REQUIRED ACTION: Give back the line in the listing below that contains "109 132 125" and all remaining lines, retyped exactly, through the last line.

GIVEN RECORDS:
BEGIN

In the rows, 128 means zero.
The same turns and mirrors carry the whole set onto itself and the rows of a family onto each other. Which other rows belong to the same family as each row named below? List them in the order they appear above.
These 30 rows form 5 families of 6 rows each.
Rir: [150 150 148 141 121 125 126 128 138 126 127  98 120 106 118 109 114 125
 124 129  92 107 137 146 141 133 174 111 116 147]
Vin: [159 110 145 152 136 134 126 173 138 120 132  99 128 104  98 119 128 128
 111 145 139 146 110 153 122 169 177 136 119 129]
zodim: [158 118 147 148 138 132 127 168 145 120 134 109 129 110  95 110 121 129
 109 132 125 143 118 152 117 169 184 139 117 142]
Nifid: [138 115 106 117 143 129 130 166 114 137 113 135 126  95 144 131 150 154
 122 112 158 145  70 140 141  89 116 137 112 120]
nakuv: [115 134 121 123 150 135 146 156 130 120 111 120 128 112 119 117 144 156
 110  96 132 137 109 120 142  70  88 125 131 126]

END

COMPLETED EXERCISE:
 109 132 125 143 118 152 117 169 184 139 117 142]
Nifid: [138 115 106 117 143 129 130 166 114 137 113 135 126  95 144 131 150 154
 122 112 158 145  70 140 141  89 116 137 112 120]
nakuv: [115 134 121 123 150 135 146 156 130 120 111 120 128 112 119 117 144 156
 110  96 132 137 109 120 142  70  88 125 131 126]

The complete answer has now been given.